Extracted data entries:

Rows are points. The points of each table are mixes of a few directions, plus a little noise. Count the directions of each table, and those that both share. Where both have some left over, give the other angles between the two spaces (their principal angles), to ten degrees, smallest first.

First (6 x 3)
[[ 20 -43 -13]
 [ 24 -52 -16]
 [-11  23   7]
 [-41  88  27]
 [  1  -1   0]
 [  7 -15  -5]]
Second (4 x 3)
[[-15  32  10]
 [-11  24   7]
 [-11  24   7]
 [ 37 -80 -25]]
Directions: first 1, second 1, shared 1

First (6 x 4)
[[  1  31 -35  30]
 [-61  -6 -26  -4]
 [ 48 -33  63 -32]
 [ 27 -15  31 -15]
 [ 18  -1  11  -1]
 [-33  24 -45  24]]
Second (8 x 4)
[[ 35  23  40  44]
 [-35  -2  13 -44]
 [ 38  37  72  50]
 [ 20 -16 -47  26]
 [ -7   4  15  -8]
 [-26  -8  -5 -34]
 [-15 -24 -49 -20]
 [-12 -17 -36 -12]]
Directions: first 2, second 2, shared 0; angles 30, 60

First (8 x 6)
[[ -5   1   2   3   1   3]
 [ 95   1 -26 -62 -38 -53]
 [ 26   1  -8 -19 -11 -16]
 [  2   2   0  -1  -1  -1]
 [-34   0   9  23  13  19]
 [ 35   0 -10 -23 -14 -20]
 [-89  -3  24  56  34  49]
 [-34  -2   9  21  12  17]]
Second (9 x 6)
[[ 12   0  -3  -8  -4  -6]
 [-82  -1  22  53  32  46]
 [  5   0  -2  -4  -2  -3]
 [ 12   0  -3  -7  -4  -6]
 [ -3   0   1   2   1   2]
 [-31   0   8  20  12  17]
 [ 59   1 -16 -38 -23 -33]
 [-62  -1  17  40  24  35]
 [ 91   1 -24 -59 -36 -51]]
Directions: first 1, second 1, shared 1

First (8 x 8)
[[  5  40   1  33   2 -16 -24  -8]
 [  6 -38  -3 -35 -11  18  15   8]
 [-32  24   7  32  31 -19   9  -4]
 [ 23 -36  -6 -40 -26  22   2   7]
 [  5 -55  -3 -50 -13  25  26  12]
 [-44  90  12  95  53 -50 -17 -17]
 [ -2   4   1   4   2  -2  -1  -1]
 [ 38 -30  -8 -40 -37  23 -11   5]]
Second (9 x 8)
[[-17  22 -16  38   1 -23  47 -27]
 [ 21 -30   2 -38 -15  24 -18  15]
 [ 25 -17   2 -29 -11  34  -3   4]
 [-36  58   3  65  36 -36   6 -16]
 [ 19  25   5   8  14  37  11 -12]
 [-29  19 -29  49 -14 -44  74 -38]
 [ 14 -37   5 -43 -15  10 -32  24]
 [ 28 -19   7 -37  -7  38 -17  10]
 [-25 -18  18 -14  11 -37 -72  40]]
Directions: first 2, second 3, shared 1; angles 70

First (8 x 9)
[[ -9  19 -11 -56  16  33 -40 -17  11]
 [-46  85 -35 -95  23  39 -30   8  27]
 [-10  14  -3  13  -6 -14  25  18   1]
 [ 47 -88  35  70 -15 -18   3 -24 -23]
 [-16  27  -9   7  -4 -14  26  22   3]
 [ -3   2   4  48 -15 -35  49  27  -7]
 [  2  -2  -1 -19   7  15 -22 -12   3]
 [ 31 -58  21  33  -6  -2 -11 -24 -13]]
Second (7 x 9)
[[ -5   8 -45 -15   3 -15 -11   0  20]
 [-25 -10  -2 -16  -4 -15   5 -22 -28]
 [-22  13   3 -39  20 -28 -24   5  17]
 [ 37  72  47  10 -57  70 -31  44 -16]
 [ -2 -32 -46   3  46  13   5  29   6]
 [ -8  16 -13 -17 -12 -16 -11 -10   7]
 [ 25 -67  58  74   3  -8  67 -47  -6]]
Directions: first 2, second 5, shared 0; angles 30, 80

**Task instructions**
Each line of the records, from the opening one through the line holding "[ 37 -80 -25]]", should be restated word for word, with nothing else in the answer.

**Output for this exercise**
Rows are points. The points of each table are mixes of a few directions, plus a little noise. Count the directions of each table, and those that both share. Where both have some left over, give the other angles between the two spaces (their principal angles), to ten degrees, smallest first.

First (6 x 3)
[[ 20 -43 -13]
 [ 24 -52 -16]
 [-11  23   7]
 [-41  88  27]
 [  1  -1   0]
 [  7 -15  -5]]
Second (4 x 3)
[[-15  32  10]
 [-11  24   7]
 [-11  24   7]
 [ 37 -80 -25]]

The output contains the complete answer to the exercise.